(Records supplied begins)

[ -3  16 -22   1 -18  10  -5 -18   9  -4   6   3   4  43 -15 -11  10  25
 -10 -19 -17   3   4  28 -31   4  -2 -10  -7  -4]
M zr
[ -8  -6 -44  18 -26   8  -6 -16  12  -3  10  35  -5  77  -2  -6   3  22
 -14 -37 -18   2   5   3 -30  14  -7 -17   3 -41]
M br
[ -1   3 -28 -29 -16  -7   9   7 -11 -17  -5  -3  -3  30 -20 -12 -14   1
  14 -31   7   9  12   7  -5   1  -4 -17 -19  -3]
P qj
[  9  -3  12   3  -3  -8 -20 -14  29 -13  -4  10 -15  18 -22  -8  -7  21
  -9 -15   1  -1   0  10   9   1  -2  -5  -6  12]
M qg
[  1  -7 -10 -44  -5  -5  -8 -25   9   7  15  -7   4  11 -12   6   0   8
  19 -17  18   5   0  16  10  -6   3 -31 -15   5]
V Rc
[ 12 -13 -18 -32 -24   7  -4  -6  15  -8   2   0  -2  39 -17 -15  -7   1
   3 -21  -5  14   2   1 -16  -6   0 -14  -8   5]
P qj
[ -6  -1   6 -43   4  -3   5 -32   5   2  13  -4  13  13  -2  12   3   0
  35 -11  14   8  -6  23 -11  -7 -21   1  -5   8]
V Mn
[  0  -4  -9 -58 -12  -3  -4  -2   9  -9  -4 -30   9   1 -22 -17  -4  -2
  -1  -3  -7  22   4  -4  18   9  -9 -11  -5  -7]
P qj
[-15  -3   6 -53 -20   4  -1   3  11  -3   2   6   3  26 -22 -16  -6  -6
   1 -17 -10  -7  -1   8  -6   1  -5 -17  -9  -4]
P qj
[ -6  -6 -23 -37 -20  16   7 -36  16   2  14  28  18  68 -14 -17  -4  15
 -17 -20 -32   8   8  19 -34   6 -13 -15  -2   6]
M zr
[ -1  10 -23 -13  -8   8  -1 -32  10 -17   2   5  -5  54 -32  11   6  15
 -14 -11 -23  -7  -6  13 -15   8   5 -15   9   2]
M zr
[  1  11 -20 -25  -2   1  -5   5   6 -14   1 -20  -4  11 -12   3   4  -8
  -4 -10 -12  -6  -6  -2   7  -1   1 -10 -16 -10]
P qj

[  8   2   2   3 -15 -16   4   4   5 -16   8   2  17   1  -7   4   5  20
   6   2   2 -10  -6   9  -6  -8  -2 -12   0 -10]
tm Z
[  5  -7   8 -13   5 -13  10  14  -9  12  -1  14  13 -17 -10  -2  11  15
   9  16  -2  -9  14   4   0 -17  -8   7  -3  27]
mp J
[  7   4   6   9 -11 -13  -2   5  -2 -10 -17   5  10  -7 -14   0  12  12
   8  10   7 -11  -9  14 -18   5   6 -11   7   9]
tm Z
[  2  -1  11   3   3  -6   5   6  -2   2   6  13   5  -3   2  -6   7  12
   6   7  -7  -3   5  -4  -2 -13 -10   7  -2  22]
mp J
[  9   2  10  11 -13 -15  -1  -1  -3 -11   0   1  12 -10 -17   1  10   7
  11   7   6 -15  -9  14 -13   0   6  -2   6   9]
tm Z
[  3  -5   5 -23 -14 -17  -8   3  -8  -6  -3   3  10 -10 -25   1   6  20
   5  18 -12 -26  -5   8 -17   2  -3 -10  -6  12]
tm H
[  5  -5  15   1  -5 -13  12   8 -11  11  -1   9  11  -8   9 -10  10  12
   3  10  -3   8   5  -4   4 -11  -9  -1 -11  19]
mp J
[  1  -3   6 -13 -12 -19   3   6   1  -4  -2   8   8  -9 -19   3   7   3
  -2  29  -4 -21 -11   7 -12   5   4  -9   3   9]
tm H
[ 10  -6  12   0   7 -12  -3  13  -8   4   3   8   7  -7  -7   4  10  10
   4   4   3   0   8  -4  -1 -13  -8  12  -3  26]
mp J
[  0  20  15   4   5   2   5  -9   2   0   6   4  -4  -4  -1 -14   3   9
  -1   2   0   0  13  -9  18  -6  -8  11  -3  11]
mp Y
[  8  -5   0  -4 -12 -13  -3   5   9  -9   5   0  20  -5 -10  16  12   8
   6   5 -17  -9  -6   0 -12   4  12   0   9  -8]
tm Z
[  9  -5   7  -2 -14  -6  -7   6  -4  -9   0   9   9  -5  -8   7   8  15
   1  19  14  -8  -2  12 -11   7  -2  -2   9   4]
tm Q
[ -4   9   9   6   4 -11   9 -17   6  -5   7   9   4  -1   7 -14   4   7
  -1  -6  10  10  11   2  20  -5  -7   1  -3  12]
mp J
[ -2   1  20   3  22 -10   6   5   1   1   2  10   7  -6  -9 -12   4  10
   1   8  -1  -4  10  -9  15 -16 -15   7  -3   4]
mp Y
[  2  -6  13   9  -2 -17   4   6  -6   3   4  11  10   1  -2  -4   5   8
   7   5   4   1  11  -3   5 -10  -9  11  -1  19]
mp J
[  6  -8   9   6   7  -2   5  14  -8   7   0  10  16 -11 -11  -9   7  12
  -1   6   3  -2   7 -12   2 -15  -3   8  -1  24]
mp J
[ -5 -12  18   8   0 -11  17  14 -12   6   2   8  14 -18 -11 -10  12  14
   0   5 -15  -9   4  -8  -3 -18 -12  19  -5  28]
mp J
[  3 -10   5  -4 -14 -16  34   0   1  -1   0   8   6  -3 -14   2   8   6
  -2   1  -3 -17  -3   9 -13   7   8 -12   2  15]
tm H
[  4  -5   0  -1  -7 -16   2   4  -5 -10  -9  -4   6 -12 -17   6  12   5
   3   9 -10 -21  -3  10  -9   0   8  -6  -4  12]
tm H
[  0  -5   6   0   0  -8  10   1   4   5 -11   9   7   1   1  -6   8   6
  -4  15  -3   0  10 -12   3 -13   0   2  26  13]
mp D
[  3 -11   4   5   7 -10  13  16  -6  15  -3   9   7  -4  -7  -9  13  10
   6   8  -6  -9   2  -6   3 -19  -1   3  -5  30]
mp D
[  8 -15  18  13 -19 -25  11  26 -10   8   6  19  24 -20 -20 -16   9  15
  10  20 -22 -19   5  -6   1 -19  -4  -4 -10  34]
mp J
[  0  -7  13   6  -5  -5   4   7 -12  -3   1  14  11  -7  -7 -13   6  17
   4   4  -2   2  12  -2   2 -10  -3   4   2  14]
mp J
[ -6  -4  16   7   1 -13   1  -3   1   3   7  16   7  -8  10 -10   8  14
   5  16  -6  -1  13 -15  -5 -15  -4   7  -4  17]
mp J
[ -2  -2   7   4   5  -8  10  14  -7  10  -2   0  11 -10 -12 -12  10  13
   9  11  -7  -8  -1  -1  -1 -15  -8   4 -10  24]
mp J
[  4  -7  10   8  -6  -3   4  10  -2   6  -1  12  10  -8   4  -9  13   8
 -14  -2  -4  -1   8  -5   6 -17 -13   9  -5  20]
mp D
[ 10  -2   5  -3  -2 -20  -2  -1   3  -7  -2   1   3  -6 -21  -1  17   9
   3   4   0 -15  -5  12 -18   3   5  -7   2   0]
tm Z
[  5   2  10  10   6   0   9   4  -4   9   4   9   5  -5   2 -10   5  11
   3   6  -5   1  11  -1   5 -15  -5  10  -4   8]
mp D
[  9   4   9  10   4 -12   8  -5  11   1   5  15  -3  -6   1 -12  -1   5
   4  10   4  -7   4  -3  17 -11 -11  12  -2  10]
mp Y
[ 29  -4  10   3   1 -10  -6  11  -8  10  -1  12  10   1  -8  -3   3  10
   5   7  -5  -8  12  -4  -4  -4 -10   2  -9  20]
mp J
[  2   9  12   2   3   2   9  -6  -3   6  -3   9   5 -15  -8 -13   4  11
   6  -6   5  -6   8 -12   5 -13 -14   5  -5   9]
mp Y
[  7 -10  19   3  -3 -20   5   9  -8   3   4  11  16   2  -9  -6  11  23
   6  13  -9  -2   6 -11   0 -16 -13   1  -7  21]
mp J
[  9  -2   4   4 -12 -13   3  24  -9  10  -3   8  15 -10 -14 -18  12  24
   4  10  -3 -11   5   0  -5 -15 -12  -1  -7  30]
mp J
[  6  13  10  -4 -10 -19  -1   8  -2  -3  -4   1   0  -3 -10   7   0   4
   5  20  -5 -16  -6  11  -8   9   1 -14   1  13]
tm H
[  1  -2  16   1  -2 -16  10   5  -8  10   2   2  14  -9 -11 -11   6  12
   1  25   3 -14  10  -7   6 -23 -10   8  -6  16]
mp Y
[  1   0   9  -9 -11 -15  -2   1   3  -9   1   2   4  -3 -21   9  15  13
   3  11   2 -17   7   6 -14  10   8 -12   6  37]
tm H
[  1   4  14   4   1  -9  13  28  -6   6   4   9   9   9   1 -12   6   7
   8  10   1   3  -3  -5  10 -11  -1  12   1  13]
mp D
[ 11   2   8   2 -13 -12  -5  -5   1 -10   0   4  12 -11 -12   5  12   8
  11  15  12  -8  -6  11  -9   5   9   2   8  -3]
tm Z
[  3  -4   8   0   7  -5  11   7  -6  17   3  -1   9  -6  -5  -6   4   5
   0   8   1   0  10 -10  10 -16  -7   7  -3  18]
mp D
[  3  -1  14   7  -8  -5   4   8 -10   9   1  14   7 -11 -19  -3   7  14
   6  13 -11  -7  10  -8   1 -20  -9   5  -3  20]
mp Y
[  0  -5  18   4   2  -7  10   0  -4   2   9  18   8  -3  -7 -12  10  16
   1   8  -1  -4  20  -2   6 -15 -15   6  -3  10]
mp Y
[  4   4   9   0   3  -3   7  -5   6   2  10   8  -6 -13  -9  -6  -7   5
  -4   6  12  -7  14 -17  13 -16 -11   1  -5  14]
mp Y
[  2  -1  15   2  -9  -7   7   1  -3   6  -1  -2   9  -9  -5 -10   5  14
   6   6   4  -2  21  -5  10 -19 -20   7  -6  10]
mp Y
[  3  -3  13  -1   5  -4  12   1  -6  10   9  12   5  -4  -4  -9   3  15
   5   9   3  -3   8  -7   8 -21  -7   7   0   3]
mp Y
[  3 -13  15   7  -7  -9   6   3  -3   3  11  14  21   0   4 -13  18  21
   3  -1   3   9  19  -5   5 -15  -2   8  -5  12]
mp J
[  6  -7  -1  -1 -12 -16  -5  19  -3  -7  -3   6  12  -3  -6   3  14  10
   6  12   0 -14  -4   8 -25   1   1  -5   8   9]
tm Q
[  7   5   3  -1  -7 -11   2  -6  -5  -8   1   4   4  -9 -17  16  13  14
   3  13   3 -17  -5   8  -7   1   1   0   8   8]
tm H
[  8   1  14   2   3  -9  17  17  -8  16   0  14   8  -9 -19 -16  10  19
   1  10  10 -15  17  -5  11 -28 -14   9  -8  15]
mp Y

[  8   4  -3   0   2  -4 -13  -2  -4 -11   2 -14 -10 -23   0 -16   2   1
   9   8   5  -8   6  16  -4 -11  -1  -2  12   8]
(62) <60>
[  6  10   4 -19  -2  -3 -15   5   6  -4   0  -4  -6  -8  -2  11  10   2
  15   5 -14  -2  29  11   4  -2  16  -4  -1   5]
(70) <58>
[  8  14   3 -21   6   5   3  11   6   7   2  -2 -14  -7  -5   9   0   9
   1   9  -6   2   6   3   6   2  10  -9  -5  -6]
(70) <58>
[  2  -5   3  11   3  10  -8  -2   3   8   8 -15   0   5  -6  -9  -1 -10
   4  -5   4  -1  -8  -2  10   0  -7  -7   2   1]
(71) <53>
[ 13  19   4   1   9   2  -7   0   0  -3   7 -11  -8   3 -15 -17   2 -14
  -8 -16  -3  -3 -13  -2  12  -6  -3  -3   9   0]
(71) <53>
[ 12  14  11   0   9   2 -10   0  -4   1   2 -12  -3   8  -7  -7  41 -12
  -6  -4  -1  -1 -18   0   6   2 -26   2  -1   1]
(71) <53>
[  7   8  -5  -6   4  -7 -22   2  12  -8   7  -9 -15  -6   0  20   2   7
  20   8  -3   0  14  13  13   1  14 -12  -1 -13]
(70) <58>
[ -1  13   1 -15   2  -8 -35  21  15 -13   1  -2  -2  -6   0  17  -5  -4
  14  19   6   2  23  16   9   1  15  -9  -4  -9]
(70) <58>
[ 10  15   1  -2   9   3 -25   8  -7   7   6 -16  -5   9  -8  -6 -11   0
   8 -16   1  -1  -2   1  19  10   3 -23  27  -2]
(71) <55>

(Records supplied ends)

Work request: Lines from the top of the entries through the line with "[ 12 -13 -18" are to be transcribed exactly, and nothing more.

Answer to this task:
[ -3  16 -22   1 -18  10  -5 -18   9  -4   6   3   4  43 -15 -11  10  25
 -10 -19 -17   3   4  28 -31   4  -2 -10  -7  -4]
M zr
[ -8  -6 -44  18 -26   8  -6 -16  12  -3  10  35  -5  77  -2  -6   3  22
 -14 -37 -18   2   5   3 -30  14  -7 -17   3 -41]
M br
[ -1   3 -28 -29 -16  -7   9   7 -11 -17  -5  -3  -3  30 -20 -12 -14   1
  14 -31   7   9  12   7  -5   1  -4 -17 -19  -3]
P qj
[  9  -3  12   3  -3  -8 -20 -14  29 -13  -4  10 -15  18 -22  -8  -7  21
  -9 -15   1  -1   0  10   9   1  -2  -5  -6  12]
M qg
[  1  -7 -10 -44  -5  -5  -8 -25   9   7  15  -7   4  11 -12   6   0   8
  19 -17  18   5   0  16  10  -6   3 -31 -15   5]
V Rc
[ 12 -13 -18 -32 -24   7  -4  -6  15  -8   2   0  -2  39 -17 -15  -7   1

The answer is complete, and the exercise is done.